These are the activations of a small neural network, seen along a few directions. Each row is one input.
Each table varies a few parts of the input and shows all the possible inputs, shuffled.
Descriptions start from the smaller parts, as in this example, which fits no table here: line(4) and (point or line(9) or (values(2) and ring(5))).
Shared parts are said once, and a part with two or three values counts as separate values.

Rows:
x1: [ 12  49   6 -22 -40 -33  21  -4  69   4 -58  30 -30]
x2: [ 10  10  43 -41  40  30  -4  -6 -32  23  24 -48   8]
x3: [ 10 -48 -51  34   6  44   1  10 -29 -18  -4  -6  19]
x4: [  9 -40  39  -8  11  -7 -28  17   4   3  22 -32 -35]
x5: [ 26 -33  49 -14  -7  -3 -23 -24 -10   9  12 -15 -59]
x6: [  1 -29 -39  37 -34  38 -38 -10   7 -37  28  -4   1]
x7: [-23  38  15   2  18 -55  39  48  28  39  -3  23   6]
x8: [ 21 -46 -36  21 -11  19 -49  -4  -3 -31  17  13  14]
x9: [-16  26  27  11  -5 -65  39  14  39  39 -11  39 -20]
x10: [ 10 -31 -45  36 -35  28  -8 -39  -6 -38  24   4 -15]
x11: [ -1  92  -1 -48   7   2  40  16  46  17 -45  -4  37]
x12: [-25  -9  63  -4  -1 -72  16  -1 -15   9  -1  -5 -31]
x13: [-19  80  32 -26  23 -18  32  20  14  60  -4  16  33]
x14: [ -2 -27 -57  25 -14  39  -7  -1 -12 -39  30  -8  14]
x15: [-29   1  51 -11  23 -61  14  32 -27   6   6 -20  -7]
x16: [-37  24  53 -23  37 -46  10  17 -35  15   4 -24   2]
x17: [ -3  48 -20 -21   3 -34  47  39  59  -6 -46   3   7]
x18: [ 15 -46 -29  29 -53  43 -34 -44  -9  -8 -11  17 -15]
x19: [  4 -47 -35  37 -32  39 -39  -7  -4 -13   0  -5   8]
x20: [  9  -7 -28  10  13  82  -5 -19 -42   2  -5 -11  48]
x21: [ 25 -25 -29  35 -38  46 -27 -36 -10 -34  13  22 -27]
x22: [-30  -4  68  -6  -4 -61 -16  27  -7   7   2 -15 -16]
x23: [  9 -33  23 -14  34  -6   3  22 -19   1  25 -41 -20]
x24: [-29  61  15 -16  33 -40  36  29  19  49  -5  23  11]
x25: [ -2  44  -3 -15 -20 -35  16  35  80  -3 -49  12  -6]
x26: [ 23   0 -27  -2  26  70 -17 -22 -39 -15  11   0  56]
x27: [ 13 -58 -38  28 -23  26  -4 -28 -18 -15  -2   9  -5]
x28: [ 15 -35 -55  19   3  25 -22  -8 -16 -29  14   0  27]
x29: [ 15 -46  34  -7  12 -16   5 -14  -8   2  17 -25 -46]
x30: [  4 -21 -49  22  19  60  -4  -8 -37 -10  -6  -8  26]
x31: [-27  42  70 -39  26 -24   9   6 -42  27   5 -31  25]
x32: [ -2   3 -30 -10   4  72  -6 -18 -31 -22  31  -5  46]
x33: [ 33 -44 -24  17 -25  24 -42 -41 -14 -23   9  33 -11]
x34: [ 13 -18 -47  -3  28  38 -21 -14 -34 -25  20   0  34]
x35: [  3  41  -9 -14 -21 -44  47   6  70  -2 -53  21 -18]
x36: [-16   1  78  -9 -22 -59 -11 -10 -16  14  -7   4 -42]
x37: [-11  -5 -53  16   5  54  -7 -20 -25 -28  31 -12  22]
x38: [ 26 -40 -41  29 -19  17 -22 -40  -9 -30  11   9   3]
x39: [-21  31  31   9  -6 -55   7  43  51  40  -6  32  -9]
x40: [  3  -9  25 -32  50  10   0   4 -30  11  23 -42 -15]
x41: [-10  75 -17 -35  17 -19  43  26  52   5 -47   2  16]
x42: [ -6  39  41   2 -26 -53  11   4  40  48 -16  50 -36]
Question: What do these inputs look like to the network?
...
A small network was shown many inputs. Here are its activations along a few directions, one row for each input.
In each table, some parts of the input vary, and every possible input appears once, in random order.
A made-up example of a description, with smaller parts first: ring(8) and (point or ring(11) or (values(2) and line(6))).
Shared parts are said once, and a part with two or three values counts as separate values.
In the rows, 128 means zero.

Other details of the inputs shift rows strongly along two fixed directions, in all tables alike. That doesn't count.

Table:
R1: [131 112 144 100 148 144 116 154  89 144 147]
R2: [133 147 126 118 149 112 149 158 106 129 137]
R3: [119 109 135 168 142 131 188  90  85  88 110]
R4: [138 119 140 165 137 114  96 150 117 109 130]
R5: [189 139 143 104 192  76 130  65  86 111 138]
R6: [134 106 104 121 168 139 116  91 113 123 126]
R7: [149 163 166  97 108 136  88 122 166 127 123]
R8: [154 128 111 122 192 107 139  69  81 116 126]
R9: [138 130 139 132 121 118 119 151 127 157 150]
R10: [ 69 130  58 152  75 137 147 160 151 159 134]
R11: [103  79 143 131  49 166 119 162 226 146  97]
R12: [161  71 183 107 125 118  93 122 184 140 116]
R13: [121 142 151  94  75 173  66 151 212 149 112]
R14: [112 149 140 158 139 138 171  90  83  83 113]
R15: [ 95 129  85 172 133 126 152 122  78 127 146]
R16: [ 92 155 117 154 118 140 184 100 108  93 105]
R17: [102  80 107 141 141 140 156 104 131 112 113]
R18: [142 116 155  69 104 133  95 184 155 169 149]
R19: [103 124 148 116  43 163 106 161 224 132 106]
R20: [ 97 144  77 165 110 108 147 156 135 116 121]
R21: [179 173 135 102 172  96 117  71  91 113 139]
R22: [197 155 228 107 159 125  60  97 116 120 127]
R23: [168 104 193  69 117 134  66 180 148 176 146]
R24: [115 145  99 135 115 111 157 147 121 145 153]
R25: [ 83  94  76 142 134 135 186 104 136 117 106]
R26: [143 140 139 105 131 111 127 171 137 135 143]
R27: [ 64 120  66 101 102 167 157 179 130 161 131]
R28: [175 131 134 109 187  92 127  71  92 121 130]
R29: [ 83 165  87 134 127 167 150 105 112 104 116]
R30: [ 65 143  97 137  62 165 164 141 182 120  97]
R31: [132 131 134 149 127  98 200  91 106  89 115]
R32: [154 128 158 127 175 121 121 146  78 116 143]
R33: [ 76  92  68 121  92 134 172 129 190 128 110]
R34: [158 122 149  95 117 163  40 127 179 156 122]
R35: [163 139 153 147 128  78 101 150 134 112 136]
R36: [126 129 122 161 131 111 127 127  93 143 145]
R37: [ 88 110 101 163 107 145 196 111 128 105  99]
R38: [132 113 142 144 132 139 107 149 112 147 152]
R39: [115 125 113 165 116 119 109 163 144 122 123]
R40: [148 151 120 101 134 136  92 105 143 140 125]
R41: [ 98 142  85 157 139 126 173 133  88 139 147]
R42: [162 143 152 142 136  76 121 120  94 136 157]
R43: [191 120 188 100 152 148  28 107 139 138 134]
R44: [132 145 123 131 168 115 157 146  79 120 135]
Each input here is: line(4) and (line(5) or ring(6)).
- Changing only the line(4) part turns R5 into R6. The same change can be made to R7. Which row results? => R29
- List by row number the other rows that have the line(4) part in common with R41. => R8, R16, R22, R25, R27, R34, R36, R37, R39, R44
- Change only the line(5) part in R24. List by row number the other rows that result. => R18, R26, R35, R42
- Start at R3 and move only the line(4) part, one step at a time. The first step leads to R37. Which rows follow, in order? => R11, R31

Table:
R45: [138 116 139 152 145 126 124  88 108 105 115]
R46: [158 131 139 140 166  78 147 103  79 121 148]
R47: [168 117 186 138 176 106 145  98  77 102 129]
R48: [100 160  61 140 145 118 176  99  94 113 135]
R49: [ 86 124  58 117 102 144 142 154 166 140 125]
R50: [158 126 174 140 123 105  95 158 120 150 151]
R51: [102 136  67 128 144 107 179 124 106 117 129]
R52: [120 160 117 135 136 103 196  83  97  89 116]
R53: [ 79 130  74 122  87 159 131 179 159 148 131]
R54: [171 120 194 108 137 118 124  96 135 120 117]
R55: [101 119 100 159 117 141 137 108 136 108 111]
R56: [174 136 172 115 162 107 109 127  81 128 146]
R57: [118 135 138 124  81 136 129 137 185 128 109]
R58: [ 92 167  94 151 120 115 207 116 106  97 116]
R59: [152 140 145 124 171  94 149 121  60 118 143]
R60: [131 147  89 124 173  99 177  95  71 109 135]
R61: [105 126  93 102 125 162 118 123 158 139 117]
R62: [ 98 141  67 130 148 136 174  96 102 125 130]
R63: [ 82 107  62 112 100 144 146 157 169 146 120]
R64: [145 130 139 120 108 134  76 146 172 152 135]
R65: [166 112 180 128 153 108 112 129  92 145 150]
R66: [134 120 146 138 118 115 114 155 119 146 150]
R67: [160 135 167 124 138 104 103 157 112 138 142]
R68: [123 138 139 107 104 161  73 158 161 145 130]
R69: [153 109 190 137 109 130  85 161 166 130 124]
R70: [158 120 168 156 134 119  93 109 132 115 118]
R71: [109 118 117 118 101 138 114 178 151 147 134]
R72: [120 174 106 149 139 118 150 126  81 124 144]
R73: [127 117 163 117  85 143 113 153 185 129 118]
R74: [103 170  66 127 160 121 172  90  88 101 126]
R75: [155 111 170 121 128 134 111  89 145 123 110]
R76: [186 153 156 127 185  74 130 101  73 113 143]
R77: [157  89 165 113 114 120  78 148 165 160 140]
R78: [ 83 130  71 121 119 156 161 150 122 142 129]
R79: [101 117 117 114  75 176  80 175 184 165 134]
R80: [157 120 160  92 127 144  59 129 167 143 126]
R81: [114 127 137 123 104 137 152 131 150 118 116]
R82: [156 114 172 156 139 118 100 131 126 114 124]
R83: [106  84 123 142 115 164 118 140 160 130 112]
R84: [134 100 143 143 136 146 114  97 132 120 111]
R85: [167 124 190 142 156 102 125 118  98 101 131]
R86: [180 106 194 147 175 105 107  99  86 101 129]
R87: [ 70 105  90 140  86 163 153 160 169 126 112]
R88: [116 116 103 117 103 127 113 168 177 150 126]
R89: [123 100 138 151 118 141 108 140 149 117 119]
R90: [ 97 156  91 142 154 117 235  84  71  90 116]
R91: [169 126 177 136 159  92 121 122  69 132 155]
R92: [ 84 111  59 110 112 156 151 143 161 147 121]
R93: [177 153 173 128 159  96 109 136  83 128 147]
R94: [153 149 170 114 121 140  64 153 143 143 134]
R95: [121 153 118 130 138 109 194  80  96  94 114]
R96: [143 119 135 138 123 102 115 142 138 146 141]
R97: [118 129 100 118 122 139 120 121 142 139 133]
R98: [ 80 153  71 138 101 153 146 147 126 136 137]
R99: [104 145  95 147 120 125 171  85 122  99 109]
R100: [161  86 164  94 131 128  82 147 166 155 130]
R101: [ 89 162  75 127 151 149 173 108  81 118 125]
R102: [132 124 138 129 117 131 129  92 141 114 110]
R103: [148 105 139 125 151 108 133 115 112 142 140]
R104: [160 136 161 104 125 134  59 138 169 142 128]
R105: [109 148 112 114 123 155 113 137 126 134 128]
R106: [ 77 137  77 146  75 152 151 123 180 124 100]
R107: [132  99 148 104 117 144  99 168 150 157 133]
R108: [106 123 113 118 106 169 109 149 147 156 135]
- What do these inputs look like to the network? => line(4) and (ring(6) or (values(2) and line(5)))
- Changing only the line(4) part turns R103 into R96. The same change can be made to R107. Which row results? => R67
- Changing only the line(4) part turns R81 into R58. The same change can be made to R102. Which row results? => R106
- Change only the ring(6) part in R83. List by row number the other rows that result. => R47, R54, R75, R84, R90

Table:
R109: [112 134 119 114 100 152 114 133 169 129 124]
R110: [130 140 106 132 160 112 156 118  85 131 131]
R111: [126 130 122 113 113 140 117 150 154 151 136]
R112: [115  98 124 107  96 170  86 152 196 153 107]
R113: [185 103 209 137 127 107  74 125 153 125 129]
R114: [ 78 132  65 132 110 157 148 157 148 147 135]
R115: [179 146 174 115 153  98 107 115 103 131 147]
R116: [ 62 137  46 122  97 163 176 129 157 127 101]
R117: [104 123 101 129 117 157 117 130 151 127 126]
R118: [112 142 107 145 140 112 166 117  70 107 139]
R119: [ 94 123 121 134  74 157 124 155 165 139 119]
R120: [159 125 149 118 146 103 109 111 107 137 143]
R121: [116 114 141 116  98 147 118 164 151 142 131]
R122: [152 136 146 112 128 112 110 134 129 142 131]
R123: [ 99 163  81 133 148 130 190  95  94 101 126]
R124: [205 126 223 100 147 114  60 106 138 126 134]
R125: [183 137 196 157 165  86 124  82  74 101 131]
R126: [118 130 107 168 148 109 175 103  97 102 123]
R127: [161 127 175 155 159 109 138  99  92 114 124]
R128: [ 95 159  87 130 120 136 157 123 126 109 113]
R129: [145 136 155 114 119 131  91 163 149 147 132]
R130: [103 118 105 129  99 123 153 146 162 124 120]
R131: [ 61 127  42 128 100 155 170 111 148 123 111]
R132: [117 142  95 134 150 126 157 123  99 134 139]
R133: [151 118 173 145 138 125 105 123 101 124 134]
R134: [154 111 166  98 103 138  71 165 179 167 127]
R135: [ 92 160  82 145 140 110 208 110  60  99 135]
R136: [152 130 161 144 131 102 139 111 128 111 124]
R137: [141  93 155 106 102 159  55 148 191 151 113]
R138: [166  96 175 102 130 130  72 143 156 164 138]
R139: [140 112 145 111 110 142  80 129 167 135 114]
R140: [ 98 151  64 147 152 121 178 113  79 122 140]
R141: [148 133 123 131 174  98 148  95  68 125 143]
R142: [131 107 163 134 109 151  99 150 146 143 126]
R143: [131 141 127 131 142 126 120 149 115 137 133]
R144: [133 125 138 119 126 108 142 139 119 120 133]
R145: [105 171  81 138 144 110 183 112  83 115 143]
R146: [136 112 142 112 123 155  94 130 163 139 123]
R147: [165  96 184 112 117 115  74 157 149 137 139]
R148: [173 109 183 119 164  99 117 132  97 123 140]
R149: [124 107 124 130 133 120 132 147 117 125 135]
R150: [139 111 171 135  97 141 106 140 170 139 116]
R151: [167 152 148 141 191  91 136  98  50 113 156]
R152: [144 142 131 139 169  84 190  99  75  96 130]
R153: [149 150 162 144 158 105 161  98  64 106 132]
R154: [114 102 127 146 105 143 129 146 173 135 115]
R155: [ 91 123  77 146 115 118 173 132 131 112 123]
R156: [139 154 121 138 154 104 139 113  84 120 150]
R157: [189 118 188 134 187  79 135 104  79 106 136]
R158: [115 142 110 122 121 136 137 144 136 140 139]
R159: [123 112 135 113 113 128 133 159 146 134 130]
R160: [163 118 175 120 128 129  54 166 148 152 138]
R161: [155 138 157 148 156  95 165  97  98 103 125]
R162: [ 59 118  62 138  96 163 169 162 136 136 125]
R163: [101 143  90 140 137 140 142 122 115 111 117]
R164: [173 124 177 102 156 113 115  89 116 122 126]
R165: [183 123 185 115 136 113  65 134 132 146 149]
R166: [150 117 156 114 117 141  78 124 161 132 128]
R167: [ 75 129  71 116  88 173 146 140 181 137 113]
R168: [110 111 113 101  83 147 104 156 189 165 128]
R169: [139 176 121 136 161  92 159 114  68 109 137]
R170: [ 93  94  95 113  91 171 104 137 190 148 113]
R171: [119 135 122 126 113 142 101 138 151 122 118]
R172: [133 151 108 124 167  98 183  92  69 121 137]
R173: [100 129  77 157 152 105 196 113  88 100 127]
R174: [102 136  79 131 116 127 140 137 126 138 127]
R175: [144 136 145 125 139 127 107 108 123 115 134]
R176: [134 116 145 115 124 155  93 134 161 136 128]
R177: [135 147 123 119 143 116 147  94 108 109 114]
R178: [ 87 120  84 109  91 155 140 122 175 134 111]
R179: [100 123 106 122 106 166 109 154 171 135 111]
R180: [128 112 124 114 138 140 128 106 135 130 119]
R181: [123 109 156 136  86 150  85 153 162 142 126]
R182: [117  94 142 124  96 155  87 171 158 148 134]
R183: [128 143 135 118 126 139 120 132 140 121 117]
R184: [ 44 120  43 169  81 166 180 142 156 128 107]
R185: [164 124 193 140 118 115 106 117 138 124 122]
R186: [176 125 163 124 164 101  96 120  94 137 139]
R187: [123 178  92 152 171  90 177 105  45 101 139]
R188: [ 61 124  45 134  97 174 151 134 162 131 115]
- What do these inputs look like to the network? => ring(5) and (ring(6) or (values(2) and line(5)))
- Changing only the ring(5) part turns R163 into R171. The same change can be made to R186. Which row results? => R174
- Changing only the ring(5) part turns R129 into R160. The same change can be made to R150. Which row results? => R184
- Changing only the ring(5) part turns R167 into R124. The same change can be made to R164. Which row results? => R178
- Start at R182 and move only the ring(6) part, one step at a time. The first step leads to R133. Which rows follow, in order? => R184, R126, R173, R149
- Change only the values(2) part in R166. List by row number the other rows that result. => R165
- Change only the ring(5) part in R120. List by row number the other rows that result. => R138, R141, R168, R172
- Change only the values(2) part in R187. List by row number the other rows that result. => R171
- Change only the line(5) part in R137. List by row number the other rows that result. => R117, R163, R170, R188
---
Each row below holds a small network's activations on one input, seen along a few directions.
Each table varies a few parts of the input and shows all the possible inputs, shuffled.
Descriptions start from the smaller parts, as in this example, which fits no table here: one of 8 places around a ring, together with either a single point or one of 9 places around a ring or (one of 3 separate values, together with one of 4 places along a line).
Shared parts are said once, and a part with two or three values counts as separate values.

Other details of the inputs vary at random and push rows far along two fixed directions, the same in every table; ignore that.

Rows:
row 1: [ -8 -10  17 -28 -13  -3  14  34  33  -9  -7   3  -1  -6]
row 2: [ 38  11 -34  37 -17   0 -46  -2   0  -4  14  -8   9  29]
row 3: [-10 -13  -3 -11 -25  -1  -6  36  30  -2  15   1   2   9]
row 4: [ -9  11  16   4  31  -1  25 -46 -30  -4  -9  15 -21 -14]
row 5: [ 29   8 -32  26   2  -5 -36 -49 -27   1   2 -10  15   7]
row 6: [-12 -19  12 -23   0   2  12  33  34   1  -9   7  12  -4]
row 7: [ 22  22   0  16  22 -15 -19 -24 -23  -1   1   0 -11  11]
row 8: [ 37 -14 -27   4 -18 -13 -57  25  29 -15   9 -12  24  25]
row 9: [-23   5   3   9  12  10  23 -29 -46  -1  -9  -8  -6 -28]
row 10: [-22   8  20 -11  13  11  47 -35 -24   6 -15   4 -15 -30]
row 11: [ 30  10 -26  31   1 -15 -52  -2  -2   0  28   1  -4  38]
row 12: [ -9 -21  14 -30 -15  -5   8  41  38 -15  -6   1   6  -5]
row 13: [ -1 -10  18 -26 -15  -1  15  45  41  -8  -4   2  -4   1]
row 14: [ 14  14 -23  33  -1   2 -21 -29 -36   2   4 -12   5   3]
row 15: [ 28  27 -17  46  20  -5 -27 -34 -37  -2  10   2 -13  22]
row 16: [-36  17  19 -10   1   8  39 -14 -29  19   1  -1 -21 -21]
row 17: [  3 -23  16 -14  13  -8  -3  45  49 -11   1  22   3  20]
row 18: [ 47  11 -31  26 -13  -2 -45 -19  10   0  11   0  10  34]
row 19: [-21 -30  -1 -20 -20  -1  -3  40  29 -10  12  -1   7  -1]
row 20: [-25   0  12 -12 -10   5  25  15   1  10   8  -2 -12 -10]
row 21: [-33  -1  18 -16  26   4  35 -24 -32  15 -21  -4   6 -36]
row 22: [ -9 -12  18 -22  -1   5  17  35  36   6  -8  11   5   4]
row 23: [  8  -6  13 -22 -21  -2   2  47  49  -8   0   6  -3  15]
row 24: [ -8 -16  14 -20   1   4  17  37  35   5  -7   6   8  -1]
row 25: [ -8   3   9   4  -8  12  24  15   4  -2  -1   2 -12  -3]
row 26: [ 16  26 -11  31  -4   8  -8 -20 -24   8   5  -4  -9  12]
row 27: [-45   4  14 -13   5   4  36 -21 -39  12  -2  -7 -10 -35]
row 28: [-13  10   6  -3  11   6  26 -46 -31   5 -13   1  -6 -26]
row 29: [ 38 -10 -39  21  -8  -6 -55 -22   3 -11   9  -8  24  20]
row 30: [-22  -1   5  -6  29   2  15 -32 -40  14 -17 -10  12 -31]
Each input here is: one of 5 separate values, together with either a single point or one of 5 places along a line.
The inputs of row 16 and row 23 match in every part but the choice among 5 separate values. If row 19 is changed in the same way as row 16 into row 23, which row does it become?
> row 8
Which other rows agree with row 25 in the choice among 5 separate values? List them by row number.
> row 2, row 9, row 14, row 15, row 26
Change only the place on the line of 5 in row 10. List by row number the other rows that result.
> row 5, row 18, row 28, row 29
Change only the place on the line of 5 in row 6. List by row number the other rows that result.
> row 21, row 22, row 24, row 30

## PROBLEM DETAILS
Pull out all lines from the entries above in which the word "time" appears.

## RESULT
- Start at R3 and move only the line(4) part, one step at a time. The first step leads to R37. Which rows follow, in order? => R11, R31
- Start at R182 and move only the ring(6) part, one step at a time. The first step leads to R133. Which rows follow, in order? => R184, R126, R173, R149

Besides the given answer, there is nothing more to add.